### WHAT NEEDS TO BE DONE
For this exercise, reproduce the entries below exactly, but only from the line containing "What is the temeb of tad in niz?" through the line containing "guvor,4.504,4.260", both included.

[PROVIDED MATERIAL Boundary: Start]

Look-ups in named tables: a row name and a column name give one cell, copied from the table.

der =
	tibuz	musi	pomiko	dimam	zoluz	vodaru	minu	nazapag	levobut
labarog	67	31	85	42	45	59	65	34	42
radeva	60	75	21	23	30	53	41	33	52
kis	51	13	62	62	33	43	24	64	18
tugena	45	62	57	53	53	23	74	60	73
sagug	57	64	29	23	28	60	44	39	51
naru	62	65	29	25	28	63	42	36	54
parov	43	60	56	50	48	31	78	57	69
nepa	57	75	20	24	31	54	42	37	49
lak	29	43	39	38	75	48	68	47	46
kizevu	48	60	60	51	48	29	74	52	74
petu	29	43	45	36	77	45	70	43	51
mesoz	53	22	63	63	28	35	35	58	29
vapifuv	66	41	92	49	49	75	66	39	35
gel	63	28	89	41	45	59	71	29	42

What is the nazapag of sagug in der? 39
What is the levobut of nepa in der? 49
What is the tibuz of petu in der? 29
What is the zoluz of sagug in der? 28
What is the vodaru of gel in der? 59
What is the levobut of mesoz in der? 29
What is the tibuz of labarog in der? 67
What is the zoluz of nepa in der? 31
What is the tibuz of naru in der? 62
What is the zoluz of labarog in der? 45
What is the musi of labarog in der? 31
What is the tibuz of vapifuv in der? 66
What is the dimam of lak in der? 38
What is the zoluz of kizevu in der? 48
What is the levobut of kizevu in der? 74
What is the zoluz of tugena in der? 53
What is the vodaru of lak in der? 48
What is the pomiko of naru in der? 29

mepovoz =
fields: suf, meza, vebutez, val
zuluf: [142, 179, 79, 117]
bik: [117, 110, 135, 122]
fim: [116, 117, 122, 119]
bek: [163, 238, 25, 116]
puzum: [113, 89, 138, 120]
gud: [92, 26, 190, 125]

What is the vebutez of puzum in mepovoz? 138
What is the suf of bik in mepovoz? 117
What is the val of fim in mepovoz? 119
What is the vebutez of fim in mepovoz? 122
What is the vebutez of gud in mepovoz? 190
What is the meza of bik in mepovoz? 110
What is the suf of zuluf in mepovoz? 142
What is the meza of puzum in mepovoz? 89
What is the meza of fim in mepovoz? 117
What is the val of bik in mepovoz? 122
What is the meza of gud in mepovoz? 26
What is the suf of puzum in mepovoz? 113
What is the vebutez of bek in mepovoz? 25
What is the vebutez of zuluf in mepovoz? 79
What is the meza of zuluf in mepovoz? 179
What is the val of zuluf in mepovoz? 117
What is the val of gud in mepovoz? 125
What is the suf of bek in mepovoz? 163
What is the vebutez of bik in mepovoz? 135

niz.tsv
	ral	vapa	ruki	fuvud	temeb	pep
nivu	72	46	28	28	50	20
tozev	52	46	58	56	72	97
zipuzet	52	5	64	25	46	48
pufu	43	22	76	33	60	81
dap	59	21	42	20	18	32
duf	71	37	20	37	24	28
vutepov	44	13	65	11	23	60
detafi	65	12	40	39	37	25
tovog	38	32	68	30	31	93
paf	57	25	51	4	48	33
sez	46	58	57	19	62	92
tad	43	27	69	4	56	65

What is the ruki of duf in niz?
20
What is the temeb of dap in niz?
18
What is the temeb of vutepov in niz?
23
What is the temeb of duf in niz?
24
What is the temeb of tad in niz?
56
What is the pep of tovog in niz?
93
What is the temeb of zipuzet in niz?
46
What is the ral of dap in niz?
59
What is the ral of tad in niz?
43

giv =
,ret,gud
tugif,5.530,2.005
vitisas,8.324,3.998
nop,5.049,3.471
pesam,2.322,1.140
guvor,4.504,4.260
ton,5.607,0.486

tugif, ret -> 5.530
ton, gud -> 0.486
tugif, gud -> 2.005
nop, gud -> 3.471
vitisas, ret -> 8.324
vitisas, gud -> 3.998
nop, ret -> 5.049
pesam, gud -> 1.140
guvor, gud -> 4.260
guvor, ret -> 4.504
ton, ret -> 5.607
pesam, ret -> 2.322

Table num
,bilolut,nekadav,suluba,fozose,vumifo,mam,reg,nor,ranuka,luk
rikigu,3.60,0.67,-1.17,-8.05,0.74,-0.93,6.75,2.22,0.60,-3.93
zaf,4.60,1.41,3.21,6.69,1.01,-6.45,3.90,1.33,1.41,2.57
benukas,2.24,5.93,2.47,-2.47,4.83,-0.31,-1.00,2.34,2.91,3.73
sal,3.65,4.48,0.55,8.73,1.06,1.39,-1.19,0.34,1.73,-0.10
turar,2.98,-2.53,0.24,-2.55,-0.28,4.15,-2.27,-2.28,0.67,3.20
bim,-0.65,2.51,-2.16,-3.08,1.06,-4.22,9.78,0.52,-0.05,-1.01
nodurul,-1.24,4.51,1.25,2.12,0.15,-3.74,-6.87,0.85,0.55,-1.33
sab,3.51,3.81,-2.77,3.05,7.62,-0.79,-4.27,1.43,-1.02,0.30
sifa,-0.72,9.12,1.45,-2.14,-1.54,1.15,-7.43,2.14,0.05,-0.22

vumifo of sifa is -1.54
luk of benukas is 3.73
mam of rikigu is -0.93
fozose of sal is 8.73
ranuka of benukas is 2.91
fozose of zaf is 6.69
luk of rikigu is -3.93
nor of nodurul is 0.85
mam of bim is -4.22
bilolut of zaf is 4.60
nor of bim is 0.52
vumifo of benukas is 4.83
suluba of sab is -2.77
luk of nodurul is -1.33
Row with the largest vumifo: sab

galafo.tsv
	pobi	tusus	turofit	luv	gizi	kapi	vom	besez	bapepit	nonupig
rodam	-7	-27	-48	-44	-23	2	38	64	83	67
remin	32	46	60	49	16	2	-23	-40	-48	-48
gadedal	-45	-27	-12	-7	-3	2	-23	-19	-26	-25
rebof	-7	-9	-30	-44	-42	-38	-23	22	39	44
botozu	-45	-27	-12	-7	-3	2	-23	-40	-48	-71
nazaz	-45	-9	24	67	75	82	58	22	-4	-48
goba	32	46	60	30	16	-18	-43	-40	-26	-2
lozokil	-64	-45	-12	30	56	62	78	43	18	-25
pubup	-7	-9	-12	-7	-23	-18	-23	2	-4	21

rodam, pobi: -7
gadedal, kapi: 2
pubup, gizi: -23
botozu, besez: -40
rebof, tusus: -9
remin, bapepit: -48
goba, nonupig: -2
nazaz, turofit: 24
botozu, kapi: 2
gadedal, tusus: -27
nazaz, nonupig: -48
lozokil, kapi: 62
rebof, pobi: -7
gadedal, besez: -19
remin, besez: -40
remin, turofit: 60
nazaz, pobi: -45

mugod:
cols = tad, gero, fet
suv: [0.4, 0.5, 0.3]
doranip: [0.2, 0.1, 0.1]
vop: [0.2, 0.2, 0.0]
vug: [0.4, 0.1, 0.3]
reladun: [0.4, 0.2, 0.4]
ked: [0.3, 0.4, 0.3]
res: [0.6, 0.8, 0.3]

[PROVIDED MATERIAL Boundary: End]

### ANSWER TO THIS EXERCISE
What is the temeb of tad in niz?
56
What is the pep of tovog in niz?
93
What is the temeb of zipuzet in niz?
46
What is the ral of dap in niz?
59
What is the ral of tad in niz?
43

giv =
,ret,gud
tugif,5.530,2.005
vitisas,8.324,3.998
nop,5.049,3.471
pesam,2.322,1.140
guvor,4.504,4.260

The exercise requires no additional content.